WHAT TO WORK ON
Using the listing below, report each line holding the string "table".
======== DATA EXTRACT
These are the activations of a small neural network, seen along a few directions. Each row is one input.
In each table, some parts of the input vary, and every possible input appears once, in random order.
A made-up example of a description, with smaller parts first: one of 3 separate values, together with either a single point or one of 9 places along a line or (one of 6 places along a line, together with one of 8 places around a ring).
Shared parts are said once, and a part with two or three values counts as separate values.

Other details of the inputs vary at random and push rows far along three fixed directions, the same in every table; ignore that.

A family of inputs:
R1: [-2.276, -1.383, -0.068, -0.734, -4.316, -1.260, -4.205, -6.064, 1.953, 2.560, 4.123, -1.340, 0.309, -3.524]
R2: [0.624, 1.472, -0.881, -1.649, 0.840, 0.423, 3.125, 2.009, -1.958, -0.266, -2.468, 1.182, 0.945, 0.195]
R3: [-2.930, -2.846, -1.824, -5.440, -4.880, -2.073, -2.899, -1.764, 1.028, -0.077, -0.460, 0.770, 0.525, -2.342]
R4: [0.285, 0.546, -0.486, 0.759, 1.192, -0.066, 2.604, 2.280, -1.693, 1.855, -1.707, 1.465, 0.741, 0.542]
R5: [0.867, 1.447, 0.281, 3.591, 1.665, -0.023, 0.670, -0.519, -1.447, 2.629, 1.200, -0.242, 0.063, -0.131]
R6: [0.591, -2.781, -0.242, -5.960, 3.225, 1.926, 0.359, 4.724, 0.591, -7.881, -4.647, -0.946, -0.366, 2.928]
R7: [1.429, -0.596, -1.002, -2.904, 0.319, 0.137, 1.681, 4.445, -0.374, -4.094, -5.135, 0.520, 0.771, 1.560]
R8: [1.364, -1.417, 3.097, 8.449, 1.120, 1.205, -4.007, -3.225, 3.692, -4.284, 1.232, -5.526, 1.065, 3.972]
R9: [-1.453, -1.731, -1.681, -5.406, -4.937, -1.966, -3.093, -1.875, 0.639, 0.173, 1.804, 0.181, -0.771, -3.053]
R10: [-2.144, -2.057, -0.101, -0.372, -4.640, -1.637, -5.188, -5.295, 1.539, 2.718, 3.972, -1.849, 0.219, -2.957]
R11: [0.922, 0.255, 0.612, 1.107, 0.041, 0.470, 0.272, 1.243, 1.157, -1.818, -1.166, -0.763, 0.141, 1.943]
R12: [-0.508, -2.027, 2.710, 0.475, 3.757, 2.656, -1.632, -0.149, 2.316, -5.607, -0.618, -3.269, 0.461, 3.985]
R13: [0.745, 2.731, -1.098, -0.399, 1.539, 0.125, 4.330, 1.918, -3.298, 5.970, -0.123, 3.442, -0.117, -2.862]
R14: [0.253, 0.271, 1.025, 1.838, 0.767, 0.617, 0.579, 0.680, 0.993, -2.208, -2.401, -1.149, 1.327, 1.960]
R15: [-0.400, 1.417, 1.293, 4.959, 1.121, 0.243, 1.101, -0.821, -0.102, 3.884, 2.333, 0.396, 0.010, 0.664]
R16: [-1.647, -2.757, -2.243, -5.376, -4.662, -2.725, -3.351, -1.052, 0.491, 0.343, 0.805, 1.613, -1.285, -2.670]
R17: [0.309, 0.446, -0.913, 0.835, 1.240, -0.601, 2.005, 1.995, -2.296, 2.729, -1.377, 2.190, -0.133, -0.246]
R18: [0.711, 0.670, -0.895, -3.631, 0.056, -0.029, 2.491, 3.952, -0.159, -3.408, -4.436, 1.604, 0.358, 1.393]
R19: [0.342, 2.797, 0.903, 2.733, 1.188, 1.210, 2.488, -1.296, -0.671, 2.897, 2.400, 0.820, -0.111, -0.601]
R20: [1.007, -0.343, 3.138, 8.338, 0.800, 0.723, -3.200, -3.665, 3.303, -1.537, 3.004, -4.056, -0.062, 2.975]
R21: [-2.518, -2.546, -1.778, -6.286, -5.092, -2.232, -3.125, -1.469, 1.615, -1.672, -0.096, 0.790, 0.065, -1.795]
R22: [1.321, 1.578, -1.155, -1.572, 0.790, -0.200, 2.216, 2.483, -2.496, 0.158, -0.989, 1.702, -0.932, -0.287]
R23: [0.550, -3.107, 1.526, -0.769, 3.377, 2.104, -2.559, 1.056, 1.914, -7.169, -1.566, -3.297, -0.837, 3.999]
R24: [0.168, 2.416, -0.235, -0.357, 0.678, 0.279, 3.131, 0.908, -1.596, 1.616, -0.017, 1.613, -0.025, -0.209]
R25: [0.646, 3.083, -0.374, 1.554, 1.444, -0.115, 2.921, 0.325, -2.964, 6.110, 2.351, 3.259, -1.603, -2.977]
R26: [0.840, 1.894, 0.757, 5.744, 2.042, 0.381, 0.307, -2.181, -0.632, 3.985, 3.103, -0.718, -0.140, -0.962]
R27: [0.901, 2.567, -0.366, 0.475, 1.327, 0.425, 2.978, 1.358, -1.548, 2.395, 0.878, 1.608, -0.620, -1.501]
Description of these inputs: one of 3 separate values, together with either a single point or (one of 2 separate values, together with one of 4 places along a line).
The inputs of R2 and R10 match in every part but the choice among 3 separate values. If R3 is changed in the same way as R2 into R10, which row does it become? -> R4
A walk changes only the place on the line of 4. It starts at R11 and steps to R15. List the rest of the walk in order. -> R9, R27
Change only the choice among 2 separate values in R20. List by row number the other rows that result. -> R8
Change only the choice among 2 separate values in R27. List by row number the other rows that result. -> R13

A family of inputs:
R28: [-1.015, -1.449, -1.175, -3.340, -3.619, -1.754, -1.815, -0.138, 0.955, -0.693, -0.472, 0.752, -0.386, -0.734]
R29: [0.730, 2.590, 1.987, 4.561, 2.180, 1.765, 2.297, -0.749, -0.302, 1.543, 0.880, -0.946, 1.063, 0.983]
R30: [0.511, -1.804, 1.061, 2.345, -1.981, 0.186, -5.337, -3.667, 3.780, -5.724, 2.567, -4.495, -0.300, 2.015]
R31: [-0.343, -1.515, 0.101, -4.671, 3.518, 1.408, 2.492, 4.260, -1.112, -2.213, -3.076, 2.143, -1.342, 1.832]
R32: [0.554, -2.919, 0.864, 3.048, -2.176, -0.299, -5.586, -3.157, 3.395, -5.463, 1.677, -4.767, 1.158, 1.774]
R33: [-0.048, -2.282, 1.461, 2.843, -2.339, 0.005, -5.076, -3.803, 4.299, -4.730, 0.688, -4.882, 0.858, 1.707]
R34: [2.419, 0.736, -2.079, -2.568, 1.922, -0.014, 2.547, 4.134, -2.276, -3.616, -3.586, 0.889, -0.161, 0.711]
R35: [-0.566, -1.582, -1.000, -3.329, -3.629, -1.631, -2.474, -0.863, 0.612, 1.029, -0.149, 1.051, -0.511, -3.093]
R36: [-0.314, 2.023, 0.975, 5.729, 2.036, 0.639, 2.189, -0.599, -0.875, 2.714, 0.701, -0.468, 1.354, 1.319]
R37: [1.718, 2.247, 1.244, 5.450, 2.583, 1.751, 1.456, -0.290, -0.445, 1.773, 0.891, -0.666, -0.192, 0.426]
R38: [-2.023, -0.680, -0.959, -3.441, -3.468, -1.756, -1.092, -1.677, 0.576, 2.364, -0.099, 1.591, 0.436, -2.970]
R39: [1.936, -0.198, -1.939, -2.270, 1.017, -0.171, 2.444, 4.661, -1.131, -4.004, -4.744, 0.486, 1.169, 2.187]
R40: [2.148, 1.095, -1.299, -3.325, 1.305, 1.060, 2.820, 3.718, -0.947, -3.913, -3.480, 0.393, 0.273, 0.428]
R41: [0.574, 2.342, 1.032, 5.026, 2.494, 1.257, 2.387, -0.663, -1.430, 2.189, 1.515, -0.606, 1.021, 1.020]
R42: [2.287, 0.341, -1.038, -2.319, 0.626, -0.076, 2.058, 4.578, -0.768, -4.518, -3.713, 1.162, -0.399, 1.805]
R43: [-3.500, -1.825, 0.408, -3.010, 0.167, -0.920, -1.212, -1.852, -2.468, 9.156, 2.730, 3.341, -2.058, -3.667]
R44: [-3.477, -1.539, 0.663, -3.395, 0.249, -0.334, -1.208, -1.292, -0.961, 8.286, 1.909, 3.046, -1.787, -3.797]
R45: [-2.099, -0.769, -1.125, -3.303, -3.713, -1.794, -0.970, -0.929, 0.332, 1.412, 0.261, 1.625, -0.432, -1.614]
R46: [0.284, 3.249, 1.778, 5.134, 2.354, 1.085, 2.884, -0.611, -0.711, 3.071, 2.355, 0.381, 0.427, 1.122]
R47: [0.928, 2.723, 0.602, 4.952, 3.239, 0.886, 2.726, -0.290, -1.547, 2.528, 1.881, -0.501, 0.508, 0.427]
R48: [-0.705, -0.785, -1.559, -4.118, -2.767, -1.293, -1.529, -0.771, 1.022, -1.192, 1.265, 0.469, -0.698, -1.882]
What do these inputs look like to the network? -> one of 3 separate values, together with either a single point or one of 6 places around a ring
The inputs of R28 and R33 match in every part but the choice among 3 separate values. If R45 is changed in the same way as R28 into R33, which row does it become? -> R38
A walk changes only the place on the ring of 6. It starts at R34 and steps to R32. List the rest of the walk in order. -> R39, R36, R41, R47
================
======== DATA EXTRACT
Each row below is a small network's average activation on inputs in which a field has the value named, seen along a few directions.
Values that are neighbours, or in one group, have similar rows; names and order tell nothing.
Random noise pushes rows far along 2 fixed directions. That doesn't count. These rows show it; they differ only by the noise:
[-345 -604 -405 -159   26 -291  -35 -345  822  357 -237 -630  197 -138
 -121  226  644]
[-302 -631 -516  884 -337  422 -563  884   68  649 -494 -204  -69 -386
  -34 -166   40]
================
EXERCISE SOLUTION
In each table, some parts of the input vary, and every possible input appears once, in random order.
Other details of the inputs vary at random and push rows far along three fixed directions, the same in every table; ignore that.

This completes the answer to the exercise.